■ What is required:
In the data below, how many lines include the word "printed"? Give only the number.

■ Task input:
Below is a small trained network, with its code and all its weights. Each question gives an input and a target symbol and asks what happens when units are switched off, that is, made to give their printed mean instead of their output.

import numpy as np


def w(rows, s, z=0):
    codes = np.array(rows[::2]) - 128.0
    scale = np.full(codes.shape[1], s)
    scale[-1] = z or s
    return codes * scale


def norm(h):
    return h / np.sqrt((h * h).mean(-1, keepdims=True) + 1e-5)


def f(y):
    return y / 2 * (1 + np.tanh(0.7978845608 * (y + 0.044715 * y**3)))


def softmax(a):
    e = np.exp(a - a.max(-1, keepdims=True))
    return e / e.sum(-1, keepdims=True)


def log_softmax(a):
    a = a - a.max(-1, keepdims=True)
    return a - np.log(np.exp(a).sum(-1, keepdims=True))


def net(x, mask):
    ids = ['δεθμψω'.index(c) for c in x.split()]
    T = len(ids)
    res = E[ids] + P[:T]
    u = 0
    for l in range(2):
        r = norm(res)
        for j in range(3):
            rows = slice(2 * j, 2 * j + 2)
            q, k, v = (r @ M[l][rows].T for M in (Q, K, V))
            z = softmax(np.where(np.tri(T) > 0, q @ k.T / 2**0.5, -1e9)) @ v
            o = O[l][rows]
            res = res + np.where(mask[u + j], z, o[:, -1]) @ o[:, :-1]
        u += 3
        y = f(norm(res) @ A[l][:, :-1].T + A[l][:, -1])
        res = res + np.where(mask[u : u + 4], y, B[l][:, -1]) @ B[l][:, :-1]
        u += 4
    return log_softmax(norm(res)[-1] @ U[:, :-1].T + U[:, -1])


Q, K, V, O, A, B = {}, {}, {}, {}, {}, {}
E = w([
[88,176,167,200,162],'δ',
[83,133,62,171,174],'ε',
[125,64,108,178,165],'θ',
[194,144,103,154,84],'μ',
[99,120,136,2,137],'ψ',
[147,79,193,180,141],'ω',
],0.0033)
P = w([
[200,150,121,194,234],'0',
[147,147,132,210,158],'1',
[92,118,147,207,116],'2',
[43,113,137,214,73],'3',
[33,100,130,170,24],'4',
[56,86,117,125,39],'5',
[135,93,89,94,102],'6',
[178,126,113,102,153],'7',
[226,144,114,89,208],'8',
[255,172,113,81,228],'9',
],0.0021)
Q[0] = w([
[89,209,171,149,47],'L0H0',
[174,217,155,106,194],'L0H0',
[198,178,127,102,253],'L0H1',
[205,155,177,159,72],'L0H1',
[209,107,225,117,231],'L0H2',
[216,235,31,118,233],'L0H2',
],0.0053)
K[0] = w([
[89,168,189,198,19],'L0H0',
[207,182,183,145,194],'L0H0',
[242,180,121,81,253],'L0H1',
[70,107,108,95,207],'L0H1',
[207,209,58,126,217],'L0H2',
[252,69,182,54,220],'L0H2',
],0.0052)
V[0] = w([
[95,36,59,93,154],'L0H0',
[154,80,100,153,170],'L0H0',
[178,46,3,98,148],'L0H1',
[189,50,191,127,114],'L0H1',
[95,16,191,164,176],'L0H2',
[88,180,72,163,185],'L0H2',
],0.0054)
O[0] = w([
[134,222,140,188,75,47],'L0H0',
[125,178,186,108,92,245],'L0H0',
[53,154,133,133,3,153],'L0H1',
[143,74,212,130,83,132],'L0H1',
[167,199,221,117,138,149],'L0H2',
[122,232,60,78,140,236],'L0H2',
],0.005,0.0012)
A[0] = w([
[175,154,80,130,106,5],'L0N0',
[129,135,128,146,133,116],'L0N1',
[121,113,115,217,136,102],'L0N2',
[4,124,147,107,151,67],'L0N3',
],0.0044,0.0015)
B[0] = w([
[181,132,98,107,156,129],'L0N0',
[123,109,139,114,146,87],'L0N1',
[74,109,147,32,107,254],'L0N2',
[183,6,6,147,63,83],'L0N3',
],0.0021,0.00015)
Q[1] = w([
[33,41,140,130,118],'L1H0',
[33,177,163,67,193],'L1H0',
[223,214,139,87,95],'L1H1',
[170,178,143,152,125],'L1H1',
[151,103,92,241,132],'L1H2',
[191,136,117,3,112],'L1H2',
],0.0046)
K[1] = w([
[80,39,88,181,93],'L1H0',
[204,163,107,189,105],'L1H0',
[118,254,158,80,188],'L1H1',
[108,176,134,85,128],'L1H1',
[87,104,172,57,167],'L1H2',
[163,192,110,203,198],'L1H2',
],0.0053)
V[1] = w([
[153,94,94,223,164],'L1H0',
[168,144,124,3,135],'L1H0',
[52,125,90,102,139],'L1H1',
[78,90,154,99,169],'L1H1',
[201,153,106,188,135],'L1H2',
[146,122,120,226,116],'L1H2',
],0.0051)
O[1] = w([
[186,190,134,217,76,85],'L1H0',
[49,42,137,99,75,174],'L1H0',
[139,143,215,104,149,150],'L1H1',
[76,238,147,85,113,8],'L1H1',
[184,81,110,255,75,200],'L1H2',
[199,170,94,233,153,142],'L1H2',
],0.004,0.0012)
A[1] = w([
[56,112,164,14,98,4],'L1N0',
[150,226,184,96,117,186],'L1N1',
[81,135,108,115,3,151],'L1N2',
[63,98,130,170,246,161],'L1N3',
],0.0033,0.0039)
B[1] = w([
[224,203,144,254,164,59],'L1N0',
[46,93,127,204,164,255],'L1N1',
[80,77,126,133,54,249],'L1N2',
[143,44,78,123,99,221],'L1N3',
],0.0032,0.00098)
U = w([
[172,145,91,110,250,137],'δ',
[75,244,44,142,103,44],'ε',
[99,202,190,185,70,26],'θ',
[167,39,64,177,68,247],'μ',
[36,96,155,30,113,202],'ψ',
[177,114,254,144,147,39],'ω',
],0.0058,0.0015)

Each question gives the input, a string of symbols that net reads in full, and the target symbol t.
The units are the heads (2 rows each of Q, K, V and O) and the neurons (one row each of A and B). Each row of codes is followed by its name. A weight is (code - 128) times the scale printed after its matrix; where a second scale follows, it is the last column's (O, A, B and U).
mask holds one flag per unit, layer by layer, with each layer's heads first. A switched-off unit (its flag False) gives its mean, the last column of its rows in O or B, instead of its output. The means were averaged over made-up inputs and are rounded, as every weight is.
A unit's drop is (log p(t) with every unit on - log p(t) with that unit switched off) / (log p(t) with every unit on - log p(t) with every unit switched off).
The circuit of an input: a set's keep is (log p(t) with only the set's units on - log p(t) with every unit switched off) / (log p(t) with every unit on - log p(t) with every unit switched off). Starting from the 12 units with the biggest drops (on a tie, the unit counted first), units are removed one at a time, each time the one whose removal leaves the highest keep (on an exact tie, the one counted first), for as long as the keep stays at least 0.8.
units of the circuit, in order: the units of the circuit, biggest drop first
k most important neurons: the k neurons with the biggest drops, biggest first
which heads matter: for each layer, one digit per head in row order, 1 if its drop is at least 0.15 and else 0, layers parted by /
drop of u: that unit's drop, to one decimal
input ψ ψ μ, target ψ: units of the circuit, in order -> L1H2
input δ δ ε, target δ: which heads matter -> 010 / 000
input ψ μ δ, target δ: units of the circuit, in order -> L0H1; L0H0
input θ θ ε ω ψ θ θ, target θ: which heads matter -> 100 / 000
input δ ψ θ μ ε ε μ ε μ δ, target μ: units of the circuit, in order -> L0H2; L1N3
input μ ψ ε μ, target ε: 2 most important neurons -> L0N3; L1N3
input ψ ψ ω μ, target ω: which heads matter -> 111 / 000
input μ ψ μ ψ ε θ ψ μ, target ψ: which heads matter -> 000 / 101
input ω μ ω μ ω μ θ θ ψ ε, target ε: which heads matter -> 010 / 010
input θ μ μ ε ω ω, target ω: units of the circuit, in order -> L0H1; L0H2
input ψ μ ψ, target μ: which heads matter -> 100 / 000
input μ μ δ ω θ μ ψ μ ε δ, target ε: which heads matter -> 011 / 010
input ψ ε ε ψ μ ψ μ ε ε ψ, target ε: which heads matter -> 110 / 000
input ε μ μ μ ε μ μ δ, target μ: units of the circuit, in order -> L1N3
input μ ω ψ, target ω: which heads matter -> 011 / 000
input μ μ θ ψ, target θ: 2 most important neurons -> L1N0; L1N3
input ω δ μ δ μ ε μ ω ε, target θ: which heads matter -> 111 / 000
input μ μ μ ψ ε μ, target ε: which heads matter -> 111 / 101
input θ ψ μ θ ω μ, target ω: drop of L0N3 -> 0.1
input ε ψ δ ψ, target δ: units of the circuit, in order -> L0H1
input μ μ θ μ ψ μ ψ μ ε ε, target ε: drop of L0H2 -> 0.2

■ Exercise response:
2